[ENTRIES SHOWN — start]
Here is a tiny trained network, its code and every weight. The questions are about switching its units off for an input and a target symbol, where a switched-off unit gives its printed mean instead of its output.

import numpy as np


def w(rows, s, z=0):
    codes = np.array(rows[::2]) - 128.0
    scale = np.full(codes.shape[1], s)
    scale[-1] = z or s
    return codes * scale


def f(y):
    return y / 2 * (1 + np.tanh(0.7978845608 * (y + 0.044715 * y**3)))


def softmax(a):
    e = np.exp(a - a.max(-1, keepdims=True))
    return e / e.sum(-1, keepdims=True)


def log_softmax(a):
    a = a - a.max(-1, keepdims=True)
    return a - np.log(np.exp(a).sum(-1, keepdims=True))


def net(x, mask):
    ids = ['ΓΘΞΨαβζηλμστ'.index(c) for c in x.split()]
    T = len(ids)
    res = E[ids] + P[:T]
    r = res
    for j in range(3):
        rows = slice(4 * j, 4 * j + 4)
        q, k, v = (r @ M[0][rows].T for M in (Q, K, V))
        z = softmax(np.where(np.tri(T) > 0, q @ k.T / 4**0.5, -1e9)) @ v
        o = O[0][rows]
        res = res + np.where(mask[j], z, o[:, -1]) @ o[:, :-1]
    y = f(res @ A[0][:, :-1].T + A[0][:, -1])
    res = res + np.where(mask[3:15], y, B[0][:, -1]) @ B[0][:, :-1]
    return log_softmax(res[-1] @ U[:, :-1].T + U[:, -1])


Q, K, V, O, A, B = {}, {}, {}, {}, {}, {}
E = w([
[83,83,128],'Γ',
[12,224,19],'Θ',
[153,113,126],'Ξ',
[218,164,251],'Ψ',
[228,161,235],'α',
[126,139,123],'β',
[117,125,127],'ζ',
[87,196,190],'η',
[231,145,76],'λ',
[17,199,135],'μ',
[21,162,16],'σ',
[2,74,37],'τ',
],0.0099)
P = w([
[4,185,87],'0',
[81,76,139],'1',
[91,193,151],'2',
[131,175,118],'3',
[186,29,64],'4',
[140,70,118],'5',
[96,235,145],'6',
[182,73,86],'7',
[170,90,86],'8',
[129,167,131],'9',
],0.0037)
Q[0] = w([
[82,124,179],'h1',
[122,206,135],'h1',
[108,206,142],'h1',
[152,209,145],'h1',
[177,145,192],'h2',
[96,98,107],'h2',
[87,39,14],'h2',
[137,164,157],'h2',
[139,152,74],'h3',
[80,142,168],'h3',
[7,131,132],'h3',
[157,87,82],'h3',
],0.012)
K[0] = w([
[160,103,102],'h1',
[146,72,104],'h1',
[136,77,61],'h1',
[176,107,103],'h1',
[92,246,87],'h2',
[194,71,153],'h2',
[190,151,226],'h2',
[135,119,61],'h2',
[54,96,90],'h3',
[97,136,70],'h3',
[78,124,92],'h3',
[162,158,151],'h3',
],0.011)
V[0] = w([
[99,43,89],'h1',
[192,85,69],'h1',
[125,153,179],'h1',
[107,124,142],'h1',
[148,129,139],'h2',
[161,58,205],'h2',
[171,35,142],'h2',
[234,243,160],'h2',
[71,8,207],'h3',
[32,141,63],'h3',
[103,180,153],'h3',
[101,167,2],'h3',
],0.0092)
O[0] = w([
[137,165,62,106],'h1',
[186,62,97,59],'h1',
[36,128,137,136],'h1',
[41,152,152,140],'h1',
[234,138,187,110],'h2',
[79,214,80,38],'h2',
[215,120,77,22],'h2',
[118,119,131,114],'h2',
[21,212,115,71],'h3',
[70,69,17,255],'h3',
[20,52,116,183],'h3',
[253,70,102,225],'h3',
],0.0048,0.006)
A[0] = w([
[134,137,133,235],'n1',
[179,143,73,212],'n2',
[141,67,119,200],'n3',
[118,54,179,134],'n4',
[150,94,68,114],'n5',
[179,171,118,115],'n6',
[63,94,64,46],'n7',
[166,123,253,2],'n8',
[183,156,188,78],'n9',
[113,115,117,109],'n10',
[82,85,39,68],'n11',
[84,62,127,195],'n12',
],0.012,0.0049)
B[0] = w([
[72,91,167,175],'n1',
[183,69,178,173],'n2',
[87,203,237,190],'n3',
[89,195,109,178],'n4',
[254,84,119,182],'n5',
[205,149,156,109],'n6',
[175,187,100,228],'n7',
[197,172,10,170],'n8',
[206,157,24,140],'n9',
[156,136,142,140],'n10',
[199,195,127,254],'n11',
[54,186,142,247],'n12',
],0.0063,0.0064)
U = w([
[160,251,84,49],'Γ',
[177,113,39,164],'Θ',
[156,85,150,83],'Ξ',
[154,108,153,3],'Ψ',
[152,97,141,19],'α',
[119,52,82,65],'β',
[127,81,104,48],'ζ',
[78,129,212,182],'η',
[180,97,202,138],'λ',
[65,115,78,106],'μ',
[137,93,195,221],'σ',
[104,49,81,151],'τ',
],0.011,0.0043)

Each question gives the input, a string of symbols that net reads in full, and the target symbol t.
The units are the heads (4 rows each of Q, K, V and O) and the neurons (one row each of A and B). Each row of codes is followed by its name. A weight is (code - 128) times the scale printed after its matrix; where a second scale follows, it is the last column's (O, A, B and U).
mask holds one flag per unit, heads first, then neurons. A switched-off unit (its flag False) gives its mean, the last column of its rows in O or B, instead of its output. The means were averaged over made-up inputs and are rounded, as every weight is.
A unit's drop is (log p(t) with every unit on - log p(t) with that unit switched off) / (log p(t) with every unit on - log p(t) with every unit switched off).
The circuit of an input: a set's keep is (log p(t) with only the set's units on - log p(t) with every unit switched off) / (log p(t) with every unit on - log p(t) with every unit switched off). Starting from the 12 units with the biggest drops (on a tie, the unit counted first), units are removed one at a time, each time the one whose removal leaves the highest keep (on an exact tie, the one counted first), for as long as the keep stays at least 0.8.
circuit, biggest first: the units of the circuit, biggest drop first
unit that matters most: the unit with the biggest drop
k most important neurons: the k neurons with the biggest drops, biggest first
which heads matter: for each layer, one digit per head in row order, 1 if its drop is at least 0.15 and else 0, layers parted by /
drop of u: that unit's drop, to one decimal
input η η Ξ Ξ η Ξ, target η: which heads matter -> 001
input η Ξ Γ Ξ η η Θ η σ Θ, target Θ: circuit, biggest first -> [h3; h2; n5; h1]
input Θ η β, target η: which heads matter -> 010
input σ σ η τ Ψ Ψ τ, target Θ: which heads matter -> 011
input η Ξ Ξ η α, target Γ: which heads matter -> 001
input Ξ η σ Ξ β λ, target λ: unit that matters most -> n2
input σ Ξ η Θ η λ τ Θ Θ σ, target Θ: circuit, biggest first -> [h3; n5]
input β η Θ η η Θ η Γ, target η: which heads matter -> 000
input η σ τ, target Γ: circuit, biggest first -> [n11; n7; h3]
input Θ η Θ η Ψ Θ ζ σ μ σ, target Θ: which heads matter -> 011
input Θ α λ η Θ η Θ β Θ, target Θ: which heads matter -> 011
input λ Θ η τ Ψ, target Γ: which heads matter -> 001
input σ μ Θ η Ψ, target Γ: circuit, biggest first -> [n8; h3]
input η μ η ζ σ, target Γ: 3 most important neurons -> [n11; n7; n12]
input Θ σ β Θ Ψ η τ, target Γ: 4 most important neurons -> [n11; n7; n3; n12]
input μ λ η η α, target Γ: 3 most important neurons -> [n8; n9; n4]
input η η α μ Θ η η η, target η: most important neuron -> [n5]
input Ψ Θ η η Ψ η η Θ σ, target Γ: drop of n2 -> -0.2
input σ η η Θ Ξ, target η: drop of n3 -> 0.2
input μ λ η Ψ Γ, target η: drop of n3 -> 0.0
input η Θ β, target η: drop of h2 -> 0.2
[ENTRIES SHOWN — finish]
- **WHAT YOU ARE ASKED TO DO**: Every entry should be reproduced word for word.

- **EXERCISE RESULT**:
Here is a tiny trained network, its code and every weight. The questions are about switching its units off for an input and a target symbol, where a switched-off unit gives its printed mean instead of its output.

import numpy as np


def w(rows, s, z=0):
    codes = np.array(rows[::2]) - 128.0
    scale = np.full(codes.shape[1], s)
    scale[-1] = z or s
    return codes * scale


def f(y):
    return y / 2 * (1 + np.tanh(0.7978845608 * (y + 0.044715 * y**3)))


def softmax(a):
    e = np.exp(a - a.max(-1, keepdims=True))
    return e / e.sum(-1, keepdims=True)


def log_softmax(a):
    a = a - a.max(-1, keepdims=True)
    return a - np.log(np.exp(a).sum(-1, keepdims=True))


def net(x, mask):
    ids = ['ΓΘΞΨαβζηλμστ'.index(c) for c in x.split()]
    T = len(ids)
    res = E[ids] + P[:T]
    r = res
    for j in range(3):
        rows = slice(4 * j, 4 * j + 4)
        q, k, v = (r @ M[0][rows].T for M in (Q, K, V))
        z = softmax(np.where(np.tri(T) > 0, q @ k.T / 4**0.5, -1e9)) @ v
        o = O[0][rows]
        res = res + np.where(mask[j], z, o[:, -1]) @ o[:, :-1]
    y = f(res @ A[0][:, :-1].T + A[0][:, -1])
    res = res + np.where(mask[3:15], y, B[0][:, -1]) @ B[0][:, :-1]
    return log_softmax(res[-1] @ U[:, :-1].T + U[:, -1])


Q, K, V, O, A, B = {}, {}, {}, {}, {}, {}
E = w([
[83,83,128],'Γ',
[12,224,19],'Θ',
[153,113,126],'Ξ',
[218,164,251],'Ψ',
[228,161,235],'α',
[126,139,123],'β',
[117,125,127],'ζ',
[87,196,190],'η',
[231,145,76],'λ',
[17,199,135],'μ',
[21,162,16],'σ',
[2,74,37],'τ',
],0.0099)
P = w([
[4,185,87],'0',
[81,76,139],'1',
[91,193,151],'2',
[131,175,118],'3',
[186,29,64],'4',
[140,70,118],'5',
[96,235,145],'6',
[182,73,86],'7',
[170,90,86],'8',
[129,167,131],'9',
],0.0037)
Q[0] = w([
[82,124,179],'h1',
[122,206,135],'h1',
[108,206,142],'h1',
[152,209,145],'h1',
[177,145,192],'h2',
[96,98,107],'h2',
[87,39,14],'h2',
[137,164,157],'h2',
[139,152,74],'h3',
[80,142,168],'h3',
[7,131,132],'h3',
[157,87,82],'h3',
],0.012)
K[0] = w([
[160,103,102],'h1',
[146,72,104],'h1',
[136,77,61],'h1',
[176,107,103],'h1',
[92,246,87],'h2',
[194,71,153],'h2',
[190,151,226],'h2',
[135,119,61],'h2',
[54,96,90],'h3',
[97,136,70],'h3',
[78,124,92],'h3',
[162,158,151],'h3',
],0.011)
V[0] = w([
[99,43,89],'h1',
[192,85,69],'h1',
[125,153,179],'h1',
[107,124,142],'h1',
[148,129,139],'h2',
[161,58,205],'h2',
[171,35,142],'h2',
[234,243,160],'h2',
[71,8,207],'h3',
[32,141,63],'h3',
[103,180,153],'h3',
[101,167,2],'h3',
],0.0092)
O[0] = w([
[137,165,62,106],'h1',
[186,62,97,59],'h1',
[36,128,137,136],'h1',
[41,152,152,140],'h1',
[234,138,187,110],'h2',
[79,214,80,38],'h2',
[215,120,77,22],'h2',
[118,119,131,114],'h2',
[21,212,115,71],'h3',
[70,69,17,255],'h3',
[20,52,116,183],'h3',
[253,70,102,225],'h3',
],0.0048,0.006)
A[0] = w([
[134,137,133,235],'n1',
[179,143,73,212],'n2',
[141,67,119,200],'n3',
[118,54,179,134],'n4',
[150,94,68,114],'n5',
[179,171,118,115],'n6',
[63,94,64,46],'n7',
[166,123,253,2],'n8',
[183,156,188,78],'n9',
[113,115,117,109],'n10',
[82,85,39,68],'n11',
[84,62,127,195],'n12',
],0.012,0.0049)
B[0] = w([
[72,91,167,175],'n1',
[183,69,178,173],'n2',
[87,203,237,190],'n3',
[89,195,109,178],'n4',
[254,84,119,182],'n5',
[205,149,156,109],'n6',
[175,187,100,228],'n7',
[197,172,10,170],'n8',
[206,157,24,140],'n9',
[156,136,142,140],'n10',
[199,195,127,254],'n11',
[54,186,142,247],'n12',
],0.0063,0.0064)
U = w([
[160,251,84,49],'Γ',
[177,113,39,164],'Θ',
[156,85,150,83],'Ξ',
[154,108,153,3],'Ψ',
[152,97,141,19],'α',
[119,52,82,65],'β',
[127,81,104,48],'ζ',
[78,129,212,182],'η',
[180,97,202,138],'λ',
[65,115,78,106],'μ',
[137,93,195,221],'σ',
[104,49,81,151],'τ',
],0.011,0.0043)

Each question gives the input, a string of symbols that net reads in full, and the target symbol t.
The units are the heads (4 rows each of Q, K, V and O) and the neurons (one row each of A and B). Each row of codes is followed by its name. A weight is (code - 128) times the scale printed after its matrix; where a second scale follows, it is the last column's (O, A, B and U).
mask holds one flag per unit, heads first, then neurons. A switched-off unit (its flag False) gives its mean, the last column of its rows in O or B, instead of its output. The means were averaged over made-up inputs and are rounded, as every weight is.
A unit's drop is (log p(t) with every unit on - log p(t) with that unit switched off) / (log p(t) with every unit on - log p(t) with every unit switched off).
The circuit of an input: a set's keep is (log p(t) with only the set's units on - log p(t) with every unit switched off) / (log p(t) with every unit on - log p(t) with every unit switched off). Starting from the 12 units with the biggest drops (on a tie, the unit counted first), units are removed one at a time, each time the one whose removal leaves the highest keep (on an exact tie, the one counted first), for as long as the keep stays at least 0.8.
circuit, biggest first: the units of the circuit, biggest drop first
unit that matters most: the unit with the biggest drop
k most important neurons: the k neurons with the biggest drops, biggest first
which heads matter: for each layer, one digit per head in row order, 1 if its drop is at least 0.15 and else 0, layers parted by /
drop of u: that unit's drop, to one decimal
input η η Ξ Ξ η Ξ, target η: which heads matter -> 001
input η Ξ Γ Ξ η η Θ η σ Θ, target Θ: circuit, biggest first -> [h3; h2; n5; h1]
input Θ η β, target η: which heads matter -> 010
input σ σ η τ Ψ Ψ τ, target Θ: which heads matter -> 011
input η Ξ Ξ η α, target Γ: which heads matter -> 001
input Ξ η σ Ξ β λ, target λ: unit that matters most -> n2
input σ Ξ η Θ η λ τ Θ Θ σ, target Θ: circuit, biggest first -> [h3; n5]
input β η Θ η η Θ η Γ, target η: which heads matter -> 000
input η σ τ, target Γ: circuit, biggest first -> [n11; n7; h3]
input Θ η Θ η Ψ Θ ζ σ μ σ, target Θ: which heads matter -> 011
input Θ α λ η Θ η Θ β Θ, target Θ: which heads matter -> 011
input λ Θ η τ Ψ, target Γ: which heads matter -> 001
input σ μ Θ η Ψ, target Γ: circuit, biggest first -> [n8; h3]
input η μ η ζ σ, target Γ: 3 most important neurons -> [n11; n7; n12]
input Θ σ β Θ Ψ η τ, target Γ: 4 most important neurons -> [n11; n7; n3; n12]
input μ λ η η α, target Γ: 3 most important neurons -> [n8; n9; n4]
input η η α μ Θ η η η, target η: most important neuron -> [n5]
input Ψ Θ η η Ψ η η Θ σ, target Γ: drop of n2 -> -0.2
input σ η η Θ Ξ, target η: drop of n3 -> 0.2
input μ λ η Ψ Γ, target η: drop of n3 -> 0.0
input η Θ β, target η: drop of h2 -> 0.2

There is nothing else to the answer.